▶ _Work instructions_
Reproduce the records below in their entirety, character for character.
+ + + + + + +
Every row gives one point. Each copy is the shape, with its points in the same order, turned, moved and blurred by noise. Is it also mirrored, or only turned?

Shape (9 x 3)
6.6  0.4  -2.7
3.4  -3.8  2.6
-0.2  -1.9  3.6
4.8  0.1  5.2
-6.6  1.0  2.0
2.4  1.2  3.7
2.1  -1.9  -3.4
-0.5  -5.2  -0.8
-4.2  -4.3  -2.8
Copy 1 (9 x 3)
1.0  5.2  -3.7
0.0  -2.3  -4.7
1.6  -4.1  -1.1
4.9  -1.7  -5.1
2.2  -4.9  5.8
4.4  -1.5  -2.2
-2.0  2.4  -0.7
-3.5  -2.1  -0.6
-4.5  -2.1  3.6
Copy 1 is: only turned
Copy 2 (9 x 3)
-2.8  -7.4  0.0
-2.6  -1.1  4.0
-0.8  1.6  1.7
-6.0  -0.1  0.9
4.1  4.2  -3.3
-3.8  0.2  -0.6
1.4  -5.1  0.8
3.1  -1.3  3.7
6.5  -0.8  1.2
Copy 2 is: mirrored

Shape (9 x 4)
5.4  6.2  4.2  -2.2
-5.1  1.1  -2.8  -1.2
4.2  1.6  2.7  2.9
3.6  4.6  4.5  -0.7
-3.4  -1.2  0.1  -3.1
1.8  2.7  3.8  -1.9
-4.4  -0.6  1.5  -1.5
7.1  3.2  1.8  -2.5
-6.5  1.2  -1.7  0.6
Copy 1 (9 x 4)
8.8  2.2  -3.5  -1.2
-1.2  -1.1  4.5  2.5
1.4  3.8  -3.9  -3.1
6.4  2.1  -2.4  -2.7
-0.3  -3.6  1.4  1.7
4.8  -0.2  -2.3  -1.7
-0.2  -3.2  2.6  -0.5
6.0  2.7  -5.8  1.0
-1.7  -1.1  5.5  0.8
Copy 1 is: mirrored
Copy 2 (9 x 4)
1.3  1.1  6.0  6.3
1.0  -1.1  -6.0  0.4
-0.6  3.5  4.9  -0.1
-1.3  0.8  5.1  3.6
1.5  -4.0  -2.6  -0.4
0.1  -1.0  3.4  2.7
-1.3  -3.8  -2.8  -0.3
3.7  1.4  6.4  3.2
-1.3  -1.1  -6.4  -0.8
Copy 2 is: mirrored

Shape (8 x 4)
3.8  -2.4  -1.6  0.6
1.8  0.6  -3.5  -0.6
2.3  2.2  -3.8  -0.5
-0.1  0.2  -3.5  7.0
6.1  2.1  5.1  3.3
-3.8  1.6  1.3  5.7
-3.0  -6.5  -2.9  -1.8
1.8  -4.1  2.4  -1.8
Copy 1 (8 x 4)
-2.1  4.9  3.4  1.1
-2.4  4.7  0.3  -1.9
-1.4  5.5  -0.2  -2.9
1.6  3.8  -4.0  3.1
5.8  1.2  6.6  -0.7
2.3  -1.6  -3.2  1.7
-8.3  1.3  -0.1  3.2
-3.8  0.2  5.7  2.0
Copy 1 is: mirrored
Copy 2 (8 x 4)
-2.7  -0.9  1.6  2.9
0.4  0.2  2.8  3.2
1.6  2.4  2.8  3.1
-0.8  2.6  -4.1  4.6
-6.8  6.3  2.7  0.0
0.6  4.0  -5.8  -1.0
0.4  -6.7  -2.0  0.4
-4.5  -3.3  2.1  -3.2
Copy 2 is: only turned
Copy 3 (8 x 4)
-3.1  2.3  -0.4  -0.7
-3.0  -0.9  0.0  2.5
-4.1  -1.8  -0.5  3.1
-1.9  3.7  -4.0  6.9
-0.3  0.3  -8.0  -3.3
4.1  1.5  -4.1  6.0
0.3  4.2  6.4  2.1
0.9  2.2  0.9  -2.8
Copy 3 is: mirrored
Copy 4 (8 x 4)
0.4  -3.5  -0.2  -2.4
2.2  -2.4  -0.9  1.2
2.5  -1.9  -2.5  2.3
-4.7  -2.1  -1.2  2.9
-1.6  2.5  -6.8  -4.8
-5.2  4.4  -0.2  1.6
1.5  -2.2  7.4  -1.1
2.0  0.0  2.5  -5.4
Copy 4 is: mirrored

Shape (12 x 6)
-4.1  2.7  2.1  -0.5  2.0  -8.8
-2.8  -5.6  2.4  -0.8  0.8  3.6
-0.3  -1.7  2.3  -1.4  0.7  2.5
-2.4  -0.7  1.2  2.7  1.7  0.0
0.6  1.4  -3.3  1.4  0.4  1.5
-2.6  2.7  1.3  -1.2  -0.5  -2.8
0.8  1.9  1.9  0.1  -2.5  -12.1
-4.2  2.0  0.3  1.5  -2.8  3.2
-4.5  1.1  -5.6  9.4  1.6  3.1
-4.7  -3.0  -1.5  -0.2  -1.0  2.9
-0.9  2.0  -7.0  2.4  -2.8  0.7
-0.2  -1.3  2.7  -1.4  -4.1  0.7
Copy 1 (12 x 6)
-7.2  4.5  0.1  6.3  0.1  -1.7
-1.0  -5.9  -0.4  -3.1  2.0  -0.7
1.0  -2.2  -0.3  -0.2  0.8  -0.6
-3.2  -0.6  0.0  -0.3  -1.8  1.8
1.0  2.0  1.1  -0.3  -3.6  2.3
-1.5  2.2  -0.5  4.0  -2.0  -1.0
+ + + + + + +
▶ _Exercise answer_
Every row gives one point. Each copy is the shape, with its points in the same order, turned, moved and blurred by noise. Is it also mirrored, or only turned?

Shape (9 x 3)
6.6  0.4  -2.7
3.4  -3.8  2.6
-0.2  -1.9  3.6
4.8  0.1  5.2
-6.6  1.0  2.0
2.4  1.2  3.7
2.1  -1.9  -3.4
-0.5  -5.2  -0.8
-4.2  -4.3  -2.8
Copy 1 (9 x 3)
1.0  5.2  -3.7
0.0  -2.3  -4.7
1.6  -4.1  -1.1
4.9  -1.7  -5.1
2.2  -4.9  5.8
4.4  -1.5  -2.2
-2.0  2.4  -0.7
-3.5  -2.1  -0.6
-4.5  -2.1  3.6
Copy 1 is: only turned
Copy 2 (9 x 3)
-2.8  -7.4  0.0
-2.6  -1.1  4.0
-0.8  1.6  1.7
-6.0  -0.1  0.9
4.1  4.2  -3.3
-3.8  0.2  -0.6
1.4  -5.1  0.8
3.1  -1.3  3.7
6.5  -0.8  1.2
Copy 2 is: mirrored

Shape (9 x 4)
5.4  6.2  4.2  -2.2
-5.1  1.1  -2.8  -1.2
4.2  1.6  2.7  2.9
3.6  4.6  4.5  -0.7
-3.4  -1.2  0.1  -3.1
1.8  2.7  3.8  -1.9
-4.4  -0.6  1.5  -1.5
7.1  3.2  1.8  -2.5
-6.5  1.2  -1.7  0.6
Copy 1 (9 x 4)
8.8  2.2  -3.5  -1.2
-1.2  -1.1  4.5  2.5
1.4  3.8  -3.9  -3.1
6.4  2.1  -2.4  -2.7
-0.3  -3.6  1.4  1.7
4.8  -0.2  -2.3  -1.7
-0.2  -3.2  2.6  -0.5
6.0  2.7  -5.8  1.0
-1.7  -1.1  5.5  0.8
Copy 1 is: mirrored
Copy 2 (9 x 4)
1.3  1.1  6.0  6.3
1.0  -1.1  -6.0  0.4
-0.6  3.5  4.9  -0.1
-1.3  0.8  5.1  3.6
1.5  -4.0  -2.6  -0.4
0.1  -1.0  3.4  2.7
-1.3  -3.8  -2.8  -0.3
3.7  1.4  6.4  3.2
-1.3  -1.1  -6.4  -0.8
Copy 2 is: mirrored

Shape (8 x 4)
3.8  -2.4  -1.6  0.6
1.8  0.6  -3.5  -0.6
2.3  2.2  -3.8  -0.5
-0.1  0.2  -3.5  7.0
6.1  2.1  5.1  3.3
-3.8  1.6  1.3  5.7
-3.0  -6.5  -2.9  -1.8
1.8  -4.1  2.4  -1.8
Copy 1 (8 x 4)
-2.1  4.9  3.4  1.1
-2.4  4.7  0.3  -1.9
-1.4  5.5  -0.2  -2.9
1.6  3.8  -4.0  3.1
5.8  1.2  6.6  -0.7
2.3  -1.6  -3.2  1.7
-8.3  1.3  -0.1  3.2
-3.8  0.2  5.7  2.0
Copy 1 is: mirrored
Copy 2 (8 x 4)
-2.7  -0.9  1.6  2.9
0.4  0.2  2.8  3.2
1.6  2.4  2.8  3.1
-0.8  2.6  -4.1  4.6
-6.8  6.3  2.7  0.0
0.6  4.0  -5.8  -1.0
0.4  -6.7  -2.0  0.4
-4.5  -3.3  2.1  -3.2
Copy 2 is: only turned
Copy 3 (8 x 4)
-3.1  2.3  -0.4  -0.7
-3.0  -0.9  0.0  2.5
-4.1  -1.8  -0.5  3.1
-1.9  3.7  -4.0  6.9
-0.3  0.3  -8.0  -3.3
4.1  1.5  -4.1  6.0
0.3  4.2  6.4  2.1
0.9  2.2  0.9  -2.8
Copy 3 is: mirrored
Copy 4 (8 x 4)
0.4  -3.5  -0.2  -2.4
2.2  -2.4  -0.9  1.2
2.5  -1.9  -2.5  2.3
-4.7  -2.1  -1.2  2.9
-1.6  2.5  -6.8  -4.8
-5.2  4.4  -0.2  1.6
1.5  -2.2  7.4  -1.1
2.0  0.0  2.5  -5.4
Copy 4 is: mirrored

Shape (12 x 6)
-4.1  2.7  2.1  -0.5  2.0  -8.8
-2.8  -5.6  2.4  -0.8  0.8  3.6
-0.3  -1.7  2.3  -1.4  0.7  2.5
-2.4  -0.7  1.2  2.7  1.7  0.0
0.6  1.4  -3.3  1.4  0.4  1.5
-2.6  2.7  1.3  -1.2  -0.5  -2.8
0.8  1.9  1.9  0.1  -2.5  -12.1
-4.2  2.0  0.3  1.5  -2.8  3.2
-4.5  1.1  -5.6  9.4  1.6  3.1
-4.7  -3.0  -1.5  -0.2  -1.0  2.9
-0.9  2.0  -7.0  2.4  -2.8  0.7
-0.2  -1.3  2.7  -1.4  -4.1  0.7
Copy 1 (12 x 6)
-7.2  4.5  0.1  6.3  0.1  -1.7
-1.0  -5.9  -0.4  -3.1  2.0  -0.7
1.0  -2.2  -0.3  -0.2  0.8  -0.6
-3.2  -0.6  0.0  -0.3  -1.8  1.8
1.0  2.0  1.1  -0.3  -3.6  2.3
-1.5  2.2  -0.5  4.0  -2.0  -1.0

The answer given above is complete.